• Task statement:
Every line in the entries that holds "keepdims" should be identified and copied.

-- Provided data follows --

Below is a small trained network, with its code and all its weights. Each question gives an input and a class and asks what happens when units are switched off, that is, made to give their printed mean instead of their output.

import numpy as np


def w(rows, s, z=0):
    codes = np.array(rows[::2]) - 128.0
    scale = np.full(codes.shape[1], s)
    scale[-1] = z or s
    return codes * scale


def f(y):
    return y / 2 * (1 + np.tanh(0.7978845608 * (y + 0.044715 * y**3)))


def log_softmax(a):
    a = a - a.max(-1, keepdims=True)
    return a - np.log(np.exp(a).sum(-1, keepdims=True))


def net(x, mask):
    res = np.array(x, float).reshape(1, 4) / 4 @ E
    y = f(res @ A[0][:, :-1].T + A[0][:, -1])
    res = res + np.where(mask, y, B[0][:, -1]) @ B[0][:, :-1]
    return log_softmax(res[-1] @ U[:, :-1].T + U[:, -1])


A, B = {}, {}
E = w([
[66,48,146,174,99,152,207],'x0',
[62,123,13,81,135,132,131],'x1',
[165,36,81,167,144,100,34],'x2',
[161,67,178,1,154,148,137],'x3',
],0.0082)
A[0] = w([
[104,161,42,86,119,125,123,102],'neuron 0',
[87,30,148,194,125,130,213,79],'neuron 1',
[77,112,32,91,142,129,134,97],'neuron 2',
[157,82,152,58,125,116,141,91],'neuron 3',
[135,123,123,126,135,121,124,249],'neuron 4',
[140,213,66,223,114,126,115,97],'neuron 5',
[134,113,137,76,131,150,108,102],'neuron 6',
[163,205,105,99,142,126,70,85],'neuron 7',
[173,27,84,178,131,113,22,76],'neuron 8',
[155,83,151,14,136,123,122,110],'neuron 9',
[167,186,151,124,117,121,75,118],'neuron 10',
[122,173,141,125,140,130,180,99],'neuron 11',
[100,248,156,92,115,129,199,82],'neuron 12',
[109,179,113,199,121,108,121,89],'neuron 13',
[149,173,116,118,154,122,103,101],'neuron 14',
[176,193,105,104,130,116,68,121],'neuron 15',
[106,150,121,173,147,128,114,156],'neuron 16',
[134,128,125,146,144,144,140,97],'neuron 17',
[193,139,251,199,132,120,103,91],'neuron 18',
],0.019,0.014)
B[0] = w([
[210,68,81,139,124,91,133,193],'neuron 0',
[13,98,103,122,39,110,125,221],'neuron 1',
[212,56,89,142,121,88,128,209],'neuron 2',
[105,86,169,149,184,132,123,185],'neuron 3',
[187,246,204,102,60,92,138,236],'neuron 4',
[121,98,235,147,175,151,128,216],'neuron 5',
[113,94,155,146,146,147,135,160],'neuron 6',
[53,93,105,122,74,129,135,185],'neuron 7',
[91,195,34,118,243,168,126,247],'neuron 8',
[114,107,223,140,162,151,126,228],'neuron 9',
[80,100,95,126,79,128,129,181],'neuron 10',
[116,145,82,127,177,146,114,167],'neuron 11',
[107,199,46,119,221,151,120,226],'neuron 12',
[112,85,189,135,176,149,119,179],'neuron 13',
[82,103,103,144,101,147,127,155],'neuron 14',
[71,144,121,121,50,99,131,200],'neuron 15',
[140,135,198,104,124,135,135,174],'neuron 16',
[107,93,112,142,135,133,96,121],'neuron 17',
[252,54,82,137,128,78,134,230],'neuron 18',
],0.034,0.015)
U = w([
[114,74,196,185,154,136,146,111],'0',
[121,168,35,140,170,134,142,177],'1',
[213,39,55,177,96,67,159,110],'2',
[47,84,78,150,34,100,155,194],'3',
[199,228,159,116,44,124,157,253],'4',
[185,115,78,157,46,254,119,33],'5',
[165,127,74,193,50,223,92,32],'6',
],0.0081,0.0043)

Each question gives the input, the list of numbers given to net, and the class t.
The units are the neurons (one row each of A and B). Each row of codes is followed by its name. A weight is (code - 128) times the scale printed after its matrix; where a second scale follows, it is the last column's (A, B and U).
mask holds one flag per neuron, in row order. A switched-off neuron (its flag False) gives its mean, the last column of its row in B, instead of its output. The means were averaged over made-up inputs and are rounded, as every weight is.
A unit's drop is (log p(t) with every unit on - log p(t) with that unit switched off) / (log p(t) with every unit on - log p(t) with every unit switched off).
The circuit of an input: a set's keep is (log p(t) with only the set's units on - log p(t) with every unit switched off) / (log p(t) with every unit on - log p(t) with every unit switched off). Starting from the 12 units with the biggest drops (on a tie, the unit counted first), units are removed one at a time, each time the one whose removal leaves the highest keep (on an exact tie, the one counted first), for as long as the keep stays at least 0.8.
circuit, biggest first: the units of the circuit, biggest drop first
most important unit: the unit with the biggest drop
k most important neurons: the k neurons with the biggest drops, biggest first
drop of u: that unit's drop, to one decimal
input [4,-5,-1,3], class 2: circuit, biggest first : neuron 18
input [8,-6,8,-4], class 1: 3 most important neurons : neuron 8; neuron 15; neuron 7
input [-6,-3,6,-7], class 0: 2 most important neurons : neuron 5; neuron 13
input [-3,2,-1,-2], class 4: 2 most important neurons : neuron 1; neuron 18
input [-6,-7,-7,0], class 1: 2 most important neurons : neuron 12; neuron 2
input [-6,3,-6,-6], class 0: 2 most important neurons : neuron 5; neuron 8
input [8,4,6,5], class 3: 2 most important neurons : neuron 1; neuron 12
input [-1,-8,-8,-3], class 1: 3 most important neurons : neuron 12; neuron 2; neuron 11
input [-4,5,-1,0], class 2: 2 most important neurons : neuron 0; neuron 1
input [6,-5,0,-5], class 3: 2 most important neurons : neuron 1; neuron 9
input [5,-5,-5,1], class 1: 4 most important neurons : neuron 12; neuron 2; neuron 0; neuron 11
input [4,1,-8,6], class 1: 2 most important neurons : neuron 12; neuron 5
input [-8,8,7,-5], class 2: 4 most important neurons : neuron 0; neuron 2; neuron 1; neuron 12
input [2,4,-1,-2], class 2: most important unit : neuron 2
input [8,3,-2,-7], class 3: 2 most important neurons : neuron 1; neuron 9
input [6,6,2,-7], class 0: 2 most important neurons : neuron 5; neuron 18
input [-1,-2,5,1], class 1: drop of neuron 8 : 4.3
input [5,-2,-4,3], class 3: drop of neuron 1 : 1.3
input [-6,0,2,0], class 3: drop of neuron 18 : 0.0
input [-6,8,2,2], class 2: most important unit : neuron 0
input [-1,-4,3,-1], class 2: drop of neuron 18 : 8.0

-- Provided data concluded --

• Reply to the exercise:
    a = a - a.max(-1, keepdims=True)
    return a - np.log(np.exp(a).sum(-1, keepdims=True))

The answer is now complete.